Dataset entries
--
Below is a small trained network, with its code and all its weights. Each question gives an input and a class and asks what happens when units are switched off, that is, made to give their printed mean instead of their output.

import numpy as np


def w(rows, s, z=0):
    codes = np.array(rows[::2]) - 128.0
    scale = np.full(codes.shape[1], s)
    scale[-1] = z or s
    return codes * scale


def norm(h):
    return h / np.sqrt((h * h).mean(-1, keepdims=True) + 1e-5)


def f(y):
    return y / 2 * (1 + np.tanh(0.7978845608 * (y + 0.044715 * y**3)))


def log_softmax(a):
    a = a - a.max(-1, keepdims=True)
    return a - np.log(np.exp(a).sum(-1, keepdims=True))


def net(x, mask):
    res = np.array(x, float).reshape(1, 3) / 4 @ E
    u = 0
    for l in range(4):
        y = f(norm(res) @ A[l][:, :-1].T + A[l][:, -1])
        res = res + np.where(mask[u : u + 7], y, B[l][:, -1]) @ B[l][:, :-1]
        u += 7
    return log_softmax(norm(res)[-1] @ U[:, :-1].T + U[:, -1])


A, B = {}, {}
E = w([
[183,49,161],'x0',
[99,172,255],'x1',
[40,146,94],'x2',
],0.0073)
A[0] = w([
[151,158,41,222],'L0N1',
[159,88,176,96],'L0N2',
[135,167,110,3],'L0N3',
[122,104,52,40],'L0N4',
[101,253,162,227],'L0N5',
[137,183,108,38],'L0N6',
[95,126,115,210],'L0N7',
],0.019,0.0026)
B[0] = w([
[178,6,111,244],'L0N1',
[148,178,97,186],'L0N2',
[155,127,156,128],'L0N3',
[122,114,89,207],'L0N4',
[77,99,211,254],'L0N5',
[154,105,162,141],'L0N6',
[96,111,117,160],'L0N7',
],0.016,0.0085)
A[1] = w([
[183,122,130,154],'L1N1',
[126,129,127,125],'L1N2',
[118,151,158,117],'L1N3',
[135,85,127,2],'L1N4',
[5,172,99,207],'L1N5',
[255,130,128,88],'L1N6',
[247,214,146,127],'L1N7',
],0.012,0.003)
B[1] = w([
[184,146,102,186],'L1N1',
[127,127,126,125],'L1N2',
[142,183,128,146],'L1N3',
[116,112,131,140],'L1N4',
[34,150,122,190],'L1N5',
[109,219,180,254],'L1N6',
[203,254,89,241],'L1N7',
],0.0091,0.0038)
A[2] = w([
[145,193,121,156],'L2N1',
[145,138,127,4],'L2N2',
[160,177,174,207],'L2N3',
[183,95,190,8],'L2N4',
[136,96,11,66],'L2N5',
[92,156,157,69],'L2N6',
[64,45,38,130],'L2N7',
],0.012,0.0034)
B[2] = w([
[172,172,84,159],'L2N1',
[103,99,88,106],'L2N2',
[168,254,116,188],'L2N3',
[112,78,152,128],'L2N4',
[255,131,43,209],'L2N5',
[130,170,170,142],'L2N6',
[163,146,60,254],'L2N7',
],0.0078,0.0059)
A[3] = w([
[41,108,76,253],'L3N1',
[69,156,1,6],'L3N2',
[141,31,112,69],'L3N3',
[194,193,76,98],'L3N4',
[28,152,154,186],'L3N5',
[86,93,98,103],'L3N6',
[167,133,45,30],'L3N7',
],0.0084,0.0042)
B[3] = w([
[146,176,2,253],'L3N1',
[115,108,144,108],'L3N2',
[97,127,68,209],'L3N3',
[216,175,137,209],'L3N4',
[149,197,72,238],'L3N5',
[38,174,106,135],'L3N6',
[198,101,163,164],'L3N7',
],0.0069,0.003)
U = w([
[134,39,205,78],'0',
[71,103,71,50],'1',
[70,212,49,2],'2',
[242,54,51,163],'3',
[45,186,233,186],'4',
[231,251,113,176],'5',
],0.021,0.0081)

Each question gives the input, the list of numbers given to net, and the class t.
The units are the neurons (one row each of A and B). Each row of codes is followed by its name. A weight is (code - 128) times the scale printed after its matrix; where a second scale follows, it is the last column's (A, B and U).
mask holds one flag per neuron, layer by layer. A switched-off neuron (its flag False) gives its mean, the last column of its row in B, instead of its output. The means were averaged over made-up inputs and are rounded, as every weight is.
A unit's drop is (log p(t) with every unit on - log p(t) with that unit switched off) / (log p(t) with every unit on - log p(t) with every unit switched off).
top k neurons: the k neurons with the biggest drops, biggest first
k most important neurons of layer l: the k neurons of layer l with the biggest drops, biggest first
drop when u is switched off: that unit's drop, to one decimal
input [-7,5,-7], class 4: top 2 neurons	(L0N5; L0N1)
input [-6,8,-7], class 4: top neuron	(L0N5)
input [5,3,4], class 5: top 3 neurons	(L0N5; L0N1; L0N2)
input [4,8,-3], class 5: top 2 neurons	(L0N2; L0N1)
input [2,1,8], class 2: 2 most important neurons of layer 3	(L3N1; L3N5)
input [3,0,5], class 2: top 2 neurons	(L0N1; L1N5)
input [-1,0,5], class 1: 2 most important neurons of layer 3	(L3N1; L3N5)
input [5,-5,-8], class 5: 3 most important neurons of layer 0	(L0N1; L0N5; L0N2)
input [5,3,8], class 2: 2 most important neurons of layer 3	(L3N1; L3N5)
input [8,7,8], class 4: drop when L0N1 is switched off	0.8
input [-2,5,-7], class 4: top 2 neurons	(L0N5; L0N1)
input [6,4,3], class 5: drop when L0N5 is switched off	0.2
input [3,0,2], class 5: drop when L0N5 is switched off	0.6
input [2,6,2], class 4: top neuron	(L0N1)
--
* TASK ITEM:
All of the data above is to be given again, word for word.

* ANSWER SECTION:
Below is a small trained network, with its code and all its weights. Each question gives an input and a class and asks what happens when units are switched off, that is, made to give their printed mean instead of their output.

import numpy as np


def w(rows, s, z=0):
    codes = np.array(rows[::2]) - 128.0
    scale = np.full(codes.shape[1], s)
    scale[-1] = z or s
    return codes * scale


def norm(h):
    return h / np.sqrt((h * h).mean(-1, keepdims=True) + 1e-5)


def f(y):
    return y / 2 * (1 + np.tanh(0.7978845608 * (y + 0.044715 * y**3)))


def log_softmax(a):
    a = a - a.max(-1, keepdims=True)
    return a - np.log(np.exp(a).sum(-1, keepdims=True))


def net(x, mask):
    res = np.array(x, float).reshape(1, 3) / 4 @ E
    u = 0
    for l in range(4):
        y = f(norm(res) @ A[l][:, :-1].T + A[l][:, -1])
        res = res + np.where(mask[u : u + 7], y, B[l][:, -1]) @ B[l][:, :-1]
        u += 7
    return log_softmax(norm(res)[-1] @ U[:, :-1].T + U[:, -1])


A, B = {}, {}
E = w([
[183,49,161],'x0',
[99,172,255],'x1',
[40,146,94],'x2',
],0.0073)
A[0] = w([
[151,158,41,222],'L0N1',
[159,88,176,96],'L0N2',
[135,167,110,3],'L0N3',
[122,104,52,40],'L0N4',
[101,253,162,227],'L0N5',
[137,183,108,38],'L0N6',
[95,126,115,210],'L0N7',
],0.019,0.0026)
B[0] = w([
[178,6,111,244],'L0N1',
[148,178,97,186],'L0N2',
[155,127,156,128],'L0N3',
[122,114,89,207],'L0N4',
[77,99,211,254],'L0N5',
[154,105,162,141],'L0N6',
[96,111,117,160],'L0N7',
],0.016,0.0085)
A[1] = w([
[183,122,130,154],'L1N1',
[126,129,127,125],'L1N2',
[118,151,158,117],'L1N3',
[135,85,127,2],'L1N4',
[5,172,99,207],'L1N5',
[255,130,128,88],'L1N6',
[247,214,146,127],'L1N7',
],0.012,0.003)
B[1] = w([
[184,146,102,186],'L1N1',
[127,127,126,125],'L1N2',
[142,183,128,146],'L1N3',
[116,112,131,140],'L1N4',
[34,150,122,190],'L1N5',
[109,219,180,254],'L1N6',
[203,254,89,241],'L1N7',
],0.0091,0.0038)
A[2] = w([
[145,193,121,156],'L2N1',
[145,138,127,4],'L2N2',
[160,177,174,207],'L2N3',
[183,95,190,8],'L2N4',
[136,96,11,66],'L2N5',
[92,156,157,69],'L2N6',
[64,45,38,130],'L2N7',
],0.012,0.0034)
B[2] = w([
[172,172,84,159],'L2N1',
[103,99,88,106],'L2N2',
[168,254,116,188],'L2N3',
[112,78,152,128],'L2N4',
[255,131,43,209],'L2N5',
[130,170,170,142],'L2N6',
[163,146,60,254],'L2N7',
],0.0078,0.0059)
A[3] = w([
[41,108,76,253],'L3N1',
[69,156,1,6],'L3N2',
[141,31,112,69],'L3N3',
[194,193,76,98],'L3N4',
[28,152,154,186],'L3N5',
[86,93,98,103],'L3N6',
[167,133,45,30],'L3N7',
],0.0084,0.0042)
B[3] = w([
[146,176,2,253],'L3N1',
[115,108,144,108],'L3N2',
[97,127,68,209],'L3N3',
[216,175,137,209],'L3N4',
[149,197,72,238],'L3N5',
[38,174,106,135],'L3N6',
[198,101,163,164],'L3N7',
],0.0069,0.003)
U = w([
[134,39,205,78],'0',
[71,103,71,50],'1',
[70,212,49,2],'2',
[242,54,51,163],'3',
[45,186,233,186],'4',
[231,251,113,176],'5',
],0.021,0.0081)

Each question gives the input, the list of numbers given to net, and the class t.
The units are the neurons (one row each of A and B). Each row of codes is followed by its name. A weight is (code - 128) times the scale printed after its matrix; where a second scale follows, it is the last column's (A, B and U).
mask holds one flag per neuron, layer by layer. A switched-off neuron (its flag False) gives its mean, the last column of its row in B, instead of its output. The means were averaged over made-up inputs and are rounded, as every weight is.
A unit's drop is (log p(t) with every unit on - log p(t) with that unit switched off) / (log p(t) with every unit on - log p(t) with every unit switched off).
top k neurons: the k neurons with the biggest drops, biggest first
k most important neurons of layer l: the k neurons of layer l with the biggest drops, biggest first
drop when u is switched off: that unit's drop, to one decimal
input [-7,5,-7], class 4: top 2 neurons	(L0N5; L0N1)
input [-6,8,-7], class 4: top neuron	(L0N5)
input [5,3,4], class 5: top 3 neurons	(L0N5; L0N1; L0N2)
input [4,8,-3], class 5: top 2 neurons	(L0N2; L0N1)
input [2,1,8], class 2: 2 most important neurons of layer 3	(L3N1; L3N5)
input [3,0,5], class 2: top 2 neurons	(L0N1; L1N5)
input [-1,0,5], class 1: 2 most important neurons of layer 3	(L3N1; L3N5)
input [5,-5,-8], class 5: 3 most important neurons of layer 0	(L0N1; L0N5; L0N2)
input [5,3,8], class 2: 2 most important neurons of layer 3	(L3N1; L3N5)
input [8,7,8], class 4: drop when L0N1 is switched off	0.8
input [-2,5,-7], class 4: top 2 neurons	(L0N5; L0N1)
input [6,4,3], class 5: drop when L0N5 is switched off	0.2
input [3,0,2], class 5: drop when L0N5 is switched off	0.6
input [2,6,2], class 4: top neuron	(L0N1)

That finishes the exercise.